[WORK TO BE COMPLETED] Here is the task for the records below: repeat exactly the lines from the one with "[113 169 111" to the one with "163 136 117", both included, and nothing else.

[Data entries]

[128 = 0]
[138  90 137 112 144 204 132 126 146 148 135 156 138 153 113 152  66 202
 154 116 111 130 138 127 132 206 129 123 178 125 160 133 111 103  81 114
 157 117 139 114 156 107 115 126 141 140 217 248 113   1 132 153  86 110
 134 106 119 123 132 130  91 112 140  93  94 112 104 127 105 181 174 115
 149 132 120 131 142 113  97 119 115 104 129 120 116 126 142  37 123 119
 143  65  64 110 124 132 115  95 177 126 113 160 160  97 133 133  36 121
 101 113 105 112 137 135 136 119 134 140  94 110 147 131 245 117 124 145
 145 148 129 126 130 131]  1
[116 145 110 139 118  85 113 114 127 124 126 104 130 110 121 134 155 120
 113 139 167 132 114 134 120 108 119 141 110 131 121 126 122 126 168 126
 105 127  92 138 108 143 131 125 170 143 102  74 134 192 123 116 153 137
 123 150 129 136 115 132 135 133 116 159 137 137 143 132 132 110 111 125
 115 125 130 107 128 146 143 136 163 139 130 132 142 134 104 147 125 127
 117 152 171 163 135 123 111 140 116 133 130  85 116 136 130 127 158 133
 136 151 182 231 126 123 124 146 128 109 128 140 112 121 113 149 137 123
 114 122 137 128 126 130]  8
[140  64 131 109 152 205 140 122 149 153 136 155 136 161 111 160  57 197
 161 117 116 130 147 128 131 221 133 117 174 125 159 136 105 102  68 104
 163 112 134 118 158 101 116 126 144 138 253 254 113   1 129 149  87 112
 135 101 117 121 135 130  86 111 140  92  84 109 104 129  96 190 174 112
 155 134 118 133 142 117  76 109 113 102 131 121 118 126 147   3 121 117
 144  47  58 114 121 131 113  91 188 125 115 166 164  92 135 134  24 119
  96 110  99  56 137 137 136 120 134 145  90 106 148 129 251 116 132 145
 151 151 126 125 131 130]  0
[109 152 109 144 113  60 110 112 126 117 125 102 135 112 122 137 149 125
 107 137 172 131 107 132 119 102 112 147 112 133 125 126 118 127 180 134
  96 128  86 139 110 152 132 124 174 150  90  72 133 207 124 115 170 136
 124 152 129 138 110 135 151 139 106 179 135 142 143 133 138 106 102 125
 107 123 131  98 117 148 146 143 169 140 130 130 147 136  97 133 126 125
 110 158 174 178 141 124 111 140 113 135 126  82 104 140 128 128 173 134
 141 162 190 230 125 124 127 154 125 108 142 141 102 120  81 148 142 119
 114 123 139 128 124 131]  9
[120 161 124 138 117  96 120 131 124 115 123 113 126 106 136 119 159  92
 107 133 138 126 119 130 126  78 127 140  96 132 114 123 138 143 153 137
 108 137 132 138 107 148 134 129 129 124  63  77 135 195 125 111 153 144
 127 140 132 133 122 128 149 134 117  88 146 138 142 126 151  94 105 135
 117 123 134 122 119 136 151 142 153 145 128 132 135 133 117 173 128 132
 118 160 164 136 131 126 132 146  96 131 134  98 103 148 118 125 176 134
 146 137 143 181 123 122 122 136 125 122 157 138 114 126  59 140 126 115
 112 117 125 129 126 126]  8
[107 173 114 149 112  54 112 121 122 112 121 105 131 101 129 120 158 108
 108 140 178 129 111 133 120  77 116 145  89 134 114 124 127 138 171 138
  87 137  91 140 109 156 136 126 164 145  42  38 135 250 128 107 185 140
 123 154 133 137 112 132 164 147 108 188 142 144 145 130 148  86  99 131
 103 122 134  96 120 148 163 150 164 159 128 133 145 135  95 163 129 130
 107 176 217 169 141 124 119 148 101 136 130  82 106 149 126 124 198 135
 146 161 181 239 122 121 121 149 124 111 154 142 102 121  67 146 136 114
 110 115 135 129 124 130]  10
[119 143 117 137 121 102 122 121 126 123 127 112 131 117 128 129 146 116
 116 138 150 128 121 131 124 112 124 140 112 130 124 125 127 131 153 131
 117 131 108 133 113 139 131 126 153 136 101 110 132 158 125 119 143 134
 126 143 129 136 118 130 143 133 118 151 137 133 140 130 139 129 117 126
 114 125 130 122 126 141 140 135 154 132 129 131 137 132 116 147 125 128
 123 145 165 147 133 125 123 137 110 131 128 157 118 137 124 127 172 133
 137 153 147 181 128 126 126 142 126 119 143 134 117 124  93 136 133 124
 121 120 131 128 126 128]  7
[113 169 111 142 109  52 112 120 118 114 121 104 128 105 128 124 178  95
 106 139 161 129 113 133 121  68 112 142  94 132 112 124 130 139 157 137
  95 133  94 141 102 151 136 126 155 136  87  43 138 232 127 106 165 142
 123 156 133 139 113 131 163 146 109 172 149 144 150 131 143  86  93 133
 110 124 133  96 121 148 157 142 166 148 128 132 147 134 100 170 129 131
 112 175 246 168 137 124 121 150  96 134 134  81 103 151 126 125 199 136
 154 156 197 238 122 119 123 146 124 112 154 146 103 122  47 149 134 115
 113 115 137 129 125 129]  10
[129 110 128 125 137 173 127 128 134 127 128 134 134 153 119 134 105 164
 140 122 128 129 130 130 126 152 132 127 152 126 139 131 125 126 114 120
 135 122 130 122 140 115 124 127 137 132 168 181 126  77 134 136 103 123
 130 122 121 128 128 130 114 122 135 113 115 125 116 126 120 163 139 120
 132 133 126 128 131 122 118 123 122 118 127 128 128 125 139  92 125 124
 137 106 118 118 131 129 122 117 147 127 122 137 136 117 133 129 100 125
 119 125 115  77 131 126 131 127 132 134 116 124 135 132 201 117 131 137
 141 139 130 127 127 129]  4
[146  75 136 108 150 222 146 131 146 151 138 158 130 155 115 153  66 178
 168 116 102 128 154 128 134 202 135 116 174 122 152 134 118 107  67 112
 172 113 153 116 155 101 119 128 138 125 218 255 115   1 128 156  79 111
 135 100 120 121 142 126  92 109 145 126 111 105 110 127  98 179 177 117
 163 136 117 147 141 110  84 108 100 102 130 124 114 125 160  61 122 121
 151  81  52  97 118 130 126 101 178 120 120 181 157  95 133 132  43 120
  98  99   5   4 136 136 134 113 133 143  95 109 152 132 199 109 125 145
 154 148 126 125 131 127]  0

[RESULT FOR THIS TASK]
[113 169 111 142 109  52 112 120 118 114 121 104 128 105 128 124 178  95
 106 139 161 129 113 133 121  68 112 142  94 132 112 124 130 139 157 137
  95 133  94 141 102 151 136 126 155 136  87  43 138 232 127 106 165 142
 123 156 133 139 113 131 163 146 109 172 149 144 150 131 143  86  93 133
 110 124 133  96 121 148 157 142 166 148 128 132 147 134 100 170 129 131
 112 175 246 168 137 124 121 150  96 134 134  81 103 151 126 125 199 136
 154 156 197 238 122 119 123 146 124 112 154 146 103 122  47 149 134 115
 113 115 137 129 125 129]  10
[129 110 128 125 137 173 127 128 134 127 128 134 134 153 119 134 105 164
 140 122 128 129 130 130 126 152 132 127 152 126 139 131 125 126 114 120
 135 122 130 122 140 115 124 127 137 132 168 181 126  77 134 136 103 123
 130 122 121 128 128 130 114 122 135 113 115 125 116 126 120 163 139 120
 132 133 126 128 131 122 118 123 122 118 127 128 128 125 139  92 125 124
 137 106 118 118 131 129 122 117 147 127 122 137 136 117 133 129 100 125
 119 125 115  77 131 126 131 127 132 134 116 124 135 132 201 117 131 137
 141 139 130 127 127 129]  4
[146  75 136 108 150 222 146 131 146 151 138 158 130 155 115 153  66 178
 168 116 102 128 154 128 134 202 135 116 174 122 152 134 118 107  67 112
 172 113 153 116 155 101 119 128 138 125 218 255 115   1 128 156  79 111
 135 100 120 121 142 126  92 109 145 126 111 105 110 127  98 179 177 117
 163 136 117 147 141 110  84 108 100 102 130 124 114 125 160  61 122 121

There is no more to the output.